▶ [WORK INSTRUCTIONS]: In the listing that follows, the lines starting at the one containing "-0.021; 0.025; -0.045; -0.054; -0.014; -0.019" and ending at the one containing "-0.059; 0.022; -0.023; -0.015; 0.027; -0.010" are to be returned exactly, both boundary lines included, and no others.
╭──
Every row gives one point. To make a cloud, some directions were put in groups of two or more. Within a group, all points are equally far from the middle, so they leave a hole (a ring in 2 directions, a hollow ball in 3). The other directions are filled evenly. Then the cloud was stretched, turned, moved and blurred a little. How many holes are there, and how many directions does each take, smallest first?

Cloud (13 x 2)
0.016; 0.007
0.001; 0.002
-0.047; 0.023
-0.015; 0.041
0.003; -0.016
-0.008; 0.035
-0.043; 0.017
0.050; -0.006
0.033; -0.011
0.036; -0.022
0.025; 0.018
-0.016; -0.016
0.034; 0.036
Holes: 0

Cloud (21 x 3)
0.018; -0.010; -0.038
0.036; -0.016; 0.024
-0.040; 0.005; -0.028
-0.005; -0.041; 0.014
-0.042; -0.017; 0.000
-0.021; -0.033; 0.040
-0.008; 0.010; 0.025
0.051; 0.015; 0.032
-0.020; 0.023; 0.051
0.009; 0.013; 0.008
-0.036; 0.030; -0.017
-0.020; -0.017; 0.050
0.010; -0.007; -0.006
-0.012; -0.011; -0.042
0.004; -0.052; 0.012
0.005; 0.011; 0.041
0.011; -0.020; -0.052
0.024; 0.023; 0.028
0.028; 0.010; -0.022
-0.001; -0.034; -0.003
-0.016; -0.013; 0.031
Holes: 0

Cloud (54 x 6)
0.009; 0.057; -0.012; -0.011; 0.007; -0.027
0.005; -0.007; 0.013; -0.005; -0.043; -0.004
-0.010; 0.053; -0.007; 0.009; -0.030; -0.028
0.021; 0.032; -0.014; 0.001; 0.004; 0.036
0.036; 0.017; 0.033; 0.021; 0.010; -0.028
0.021; -0.010; 0.019; 0.024; -0.014; -0.003
-0.009; -0.003; 0.011; -0.044; 0.043; -0.009
0.028; -0.015; -0.032; 0.014; -0.016; -0.037
-0.014; 0.050; 0.014; -0.039; 0.020; -0.004
-0.002; 0.002; -0.009; 0.009; 0.001; -0.054
-0.003; 0.036; 0.010; 0.029; 0.052; -0.044
-0.039; 0.026; -0.004; -0.003; 0.038; 0.023
0.006; 0.015; 0.003; 0.023; -0.028; -0.038
-0.037; 0.026; -0.016; -0.043; 0.026; -0.029
0.025; 0.010; -0.037; -0.032; 0.023; -0.014
-0.040; -0.007; -0.017; -0.054; 0.007; -0.018
0.026; 0.047; 0.018; 0.016; 0.020; -0.004
-0.061; 0.008; -0.019; -0.001; 0.010; -0.030
-0.006; 0.016; -0.012; -0.039; 0.038; -0.020
0.014; 0.024; -0.016; 0.004; 0.027; 0.034
-0.023; 0.000; -0.011; 0.042; 0.048; -0.043
0.013; 0.041; 0.017; -0.005; 0.049; -0.019
0.037; 0.026; 0.015; -0.024; 0.021; -0.016
-0.005; 0.012; 0.002; 0.055; 0.011; -0.027
0.027; -0.012; 0.038; -0.004; 0.026; -0.005
0.020; 0.013; 0.015; -0.031; -0.006; 0.022
-0.035; 0.041; -0.011; 0.014; 0.030; -0.027
-0.029; 0.026; 0.032; -0.024; -0.002; -0.056
-0.022; 0.042; -0.028; -0.030; 0.007; -0.031
-0.050; -0.013; 0.029; -0.009; -0.019; -0.035
-0.008; 0.026; 0.053; -0.012; 0.008; -0.019
-0.025; 0.023; -0.046; -0.005; -0.005; 0.006
-0.041; -0.008; -0.001; 0.003; 0.018; -0.050
-0.024; 0.020; -0.008; -0.032; 0.052; -0.006
-0.002; 0.038; -0.024; 0.022; -0.013; 0.019
-0.021; 0.025; -0.045; -0.054; -0.014; -0.019
-0.011; -0.006; 0.035; -0.040; -0.006; 0.006
-0.008; 0.008; -0.009; 0.044; 0.006; -0.037
-0.015; 0.011; -0.033; 0.004; 0.045; -0.026
-0.009; 0.031; -0.002; 0.034; -0.009; 0.009
-0.046; 0.007; 0.026; 0.018; -0.012; 0.003
0.040; 0.026; 0.015; 0.014; 0.016; 0.024
0.024; 0.059; 0.001; -0.008; -0.015; -0.024
-0.004; 0.029; 0.034; -0.053; -0.007; -0.006
-0.013; 0.038; 0.011; 0.040; 0.019; -0.028
-0.033; -0.001; -0.036; -0.050; -0.015; -0.015
-0.028; 0.024; -0.024; -0.035; 0.001; 0.028
-0.033; 0.011; -0.034; 0.003; -0.028; -0.023
-0.059; 0.022; -0.023; -0.015; 0.027; -0.010
0.031; 0.010; -0.002; -0.018; -0.003; 0.034
-0.018; 0.015; -0.018; -0.020; 0.016; 0.031
-0.061; -0.014; 0.006; -0.003; -0.018; -0.006
-0.050; 0.034; -0.005; 0.022; 0.031; -0.012
0.020; 0.001; -0.011; -0.037; 0.031; -0.001
Holes: 1 (4)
╰──
▶ [OUTPUT OF THE TASK]:
-0.021; 0.025; -0.045; -0.054; -0.014; -0.019
-0.011; -0.006; 0.035; -0.040; -0.006; 0.006
-0.008; 0.008; -0.009; 0.044; 0.006; -0.037
-0.015; 0.011; -0.033; 0.004; 0.045; -0.026
-0.009; 0.031; -0.002; 0.034; -0.009; 0.009
-0.046; 0.007; 0.026; 0.018; -0.012; 0.003
0.040; 0.026; 0.015; 0.014; 0.016; 0.024
0.024; 0.059; 0.001; -0.008; -0.015; -0.024
-0.004; 0.029; 0.034; -0.053; -0.007; -0.006
-0.013; 0.038; 0.011; 0.040; 0.019; -0.028
-0.033; -0.001; -0.036; -0.050; -0.015; -0.015
-0.028; 0.024; -0.024; -0.035; 0.001; 0.028
-0.033; 0.011; -0.034; 0.003; -0.028; -0.023
-0.059; 0.022; -0.023; -0.015; 0.027; -0.010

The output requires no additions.